> _Exercise material_:
::::

Here is a tiny trained network, its code and every weight. The questions are about switching its units off for an input and a class, where a switched-off unit gives its printed mean instead of its output.

import numpy as np


def w(rows, s, z=0):
    codes = np.array(rows[::2]) - 128.0
    scale = np.full(codes.shape[1], s)
    scale[-1] = z or s
    return codes * scale


def f(y):
    return np.maximum(y, 0)


def log_softmax(a):
    a = a - a.max(-1, keepdims=True)
    return a - np.log(np.exp(a).sum(-1, keepdims=True))


def net(x, mask):
    res = np.array(x, float).reshape(1, 8) / 4 @ E
    y = f(res @ A[0][:, :-1].T + A[0][:, -1])
    res = res + np.where(mask, y, B[0][:, -1]) @ B[0][:, :-1]
    return log_softmax(res[-1] @ U[:, :-1].T + U[:, -1])


A, B = {}, {}
E = w([
[105,206,113,202,166],'x0',
[215,157,133,183,175],'x1',
[115,109,255,155,119],'x2',
[185,161,157,55,117],'x3',
[229,199,127,97,168],'x4',
[162,144,29,153,103],'x5',
[172,106,129,111,87],'x6',
[113,201,169,139,57],'x7',
],0.0079)
A[0] = w([
[126,191,108,135,155,151],'N1',
[98,103,102,107,133,135],'N2',
[91,196,52,191,139,137],'N3',
[145,139,137,138,156,228],'N4',
[122,148,129,117,150,6],'N5',
[124,155,153,102,112,66],'N6',
[131,122,102,69,157,145],'N7',
[191,153,89,147,115,141],'N8',
[141,111,143,137,158,97],'N9',
[224,177,73,143,83,139],'N10',
[117,76,221,204,124,123],'N11',
[165,154,120,58,126,81],'N12',
[124,106,181,150,136,28],'N13',
[143,115,177,169,110,75],'N14',
[76,200,28,194,153,146],'N15',
[114,75,52,153,5,183],'N16',
[164,50,133,105,186,83],'N17',
[132,156,175,150,141,122],'N18',
[126,140,155,118,150,73],'N19',
[153,145,129,75,80,159],'N20',
[147,35,117,108,205,152],'N21',
[115,78,91,152,99,109],'N22',
[97,140,139,71,149,23],'N23',
[166,164,80,134,133,76],'N24',
[77,161,88,191,180,121],'N25',
[121,81,161,161,105,110],'N26',
[126,164,169,96,145,170],'N27',
[154,196,157,69,68,213],'N28',
[123,83,101,118,72,205],'N29',
[89,116,204,179,150,45],'N30',
[107,65,96,125,115,166],'N31',
],0.014,0.0026)
B[0] = w([
[117,182,120,130,124,182],'N1',
[113,123,102,142,143,166],'N2',
[144,221,157,68,76,220],'N3',
[103,124,116,142,145,167],'N4',
[105,121,127,139,119,133],'N5',
[129,111,137,111,113,155],'N6',
[155,131,91,116,122,170],'N7',
[142,185,117,160,135,203],'N8',
[97,118,139,136,131,148],'N9',
[170,216,79,182,145,245],'N10',
[143,114,223,173,123,234],'N11',
[151,146,85,103,101,187],'N12',
[136,140,186,137,125,171],'N13',
[155,107,151,152,125,173],'N14',
[159,241,165,51,81,241],'N15',
[5,57,146,85,176,244],'N16',
[82,182,102,162,147,182],'N17',
[133,99,102,108,134,175],'N18',
[88,118,113,127,101,148],'N19',
[132,107,122,78,114,190],'N20',
[80,163,110,157,192,201],'N21',
[86,87,115,122,147,181],'N22',
[153,103,108,154,143,149],'N23',
[120,177,148,137,138,189],'N24',
[156,161,128,86,74,198],'N25',
[98,112,169,121,135,181],'N26',
[130,93,102,120,103,176],'N27',
[155,82,105,73,103,224],'N28',
[68,127,114,121,151,196],'N29',
[159,144,215,123,122,206],'N30',
[76,111,99,132,153,192],'N31',
],0.024,0.011)
U = w([
[191,212,87,121,120,135],'0',
[211,37,82,100,89,87],'1',
[89,95,60,130,212,255],'2',
[169,42,210,114,67,30],'3',
[139,88,190,253,200,80],'4',
],0.0077,0.0021)

Each question gives the input, the list of numbers given to net, and the class t.
The units are the neurons (one row each of A and B). Each row of codes is followed by its name. A weight is (code - 128) times the scale printed after its matrix; where a second scale follows, it is the last column's (A, B and U).
mask holds one flag per neuron, in row order. A switched-off neuron (its flag False) gives its mean, the last column of its row in B, instead of its output. The means were averaged over made-up inputs and are rounded, as every weight is.
A unit's drop is (log p(t) with every unit on - log p(t) with that unit switched off) / (log p(t) with every unit on - log p(t) with every unit switched off).
The circuit of an input: a set's keep is (log p(t) with only the set's units on - log p(t) with every unit switched off) / (log p(t) with every unit on - log p(t) with every unit switched off). Starting from the 12 units with the biggest drops (on a tie, the unit counted first), units are removed one at a time, each time the one whose removal leaves the highest keep (on an exact tie, the one counted first), for as long as the keep stays at least 0.8.
units of the circuit, in order: the units of the circuit, biggest drop first
top k neurons: the k neurons with the biggest drops, biggest first
drop of u: that unit's drop, to one decimal
input [2,-5,-6,2,-8,7,4,5], class 2: units of the circuit, in order	[N16]
input [7,0,4,-8,-5,-1,-7,6], class 3: units of the circuit, in order	[N10 N30]
input [-4,8,5,-5,8,1,-7,-5], class 4: top 2 neurons	[N15 N3]
input [-5,-8,8,4,5,6,5,-3], class 1: top 2 neurons	[N28 N20]
input [-4,-2,0,-2,-8,-1,-6,1], class 4: top 3 neurons	[N11 N30 N28]
input [3,3,7,-3,-7,-2,-2,-2], class 4: top 2 neurons	[N15 N28]
input [-3,-2,8,-6,-4,-4,-6,4], class 3: top 3 neurons	[N10 N30 N21]
input [-4,4,3,-3,6,-1,8,5], class 1: top 2 neurons	[N15 N28]
input [8,-4,-4,8,6,-7,8,7], class 1: top 2 neurons	[N28 N15]
input [8,-6,8,5,2,6,7,-2], class 1: top 2 neurons	[N15 N3]
input [4,8,2,1,5,-5,5,-7], class 4: top 2 neurons	[N15 N3]
input [-2,1,8,3,2,5,6,-8], class 4: top 2 neurons	[N15 N16]
input [-2,5,2,-6,-4,-4,1,2], class 4: top 3 neurons	[N15 N28 N3]
input [-8,4,3,3,-1,4,7,7], class 1: drop of N28	0.2
input [-8,-2,5,0,2,-3,1,-5], class 4: drop of N11	0.1
input [-3,8,3,-7,4,1,8,3], class 4: drop of N15	0.6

::::

> _What this task involves_: Return each line of the listing that holds the word "column".

> _Reply to the exercise_:
The units are the neurons (one row each of A and B). Each row of codes is followed by its name. A weight is (code - 128) times the scale printed after its matrix; where a second scale follows, it is the last column's (A, B and U).
mask holds one flag per neuron, in row order. A switched-off neuron (its flag False) gives its mean, the last column of its row in B, instead of its output. The means were averaged over made-up inputs and are rounded, as every weight is.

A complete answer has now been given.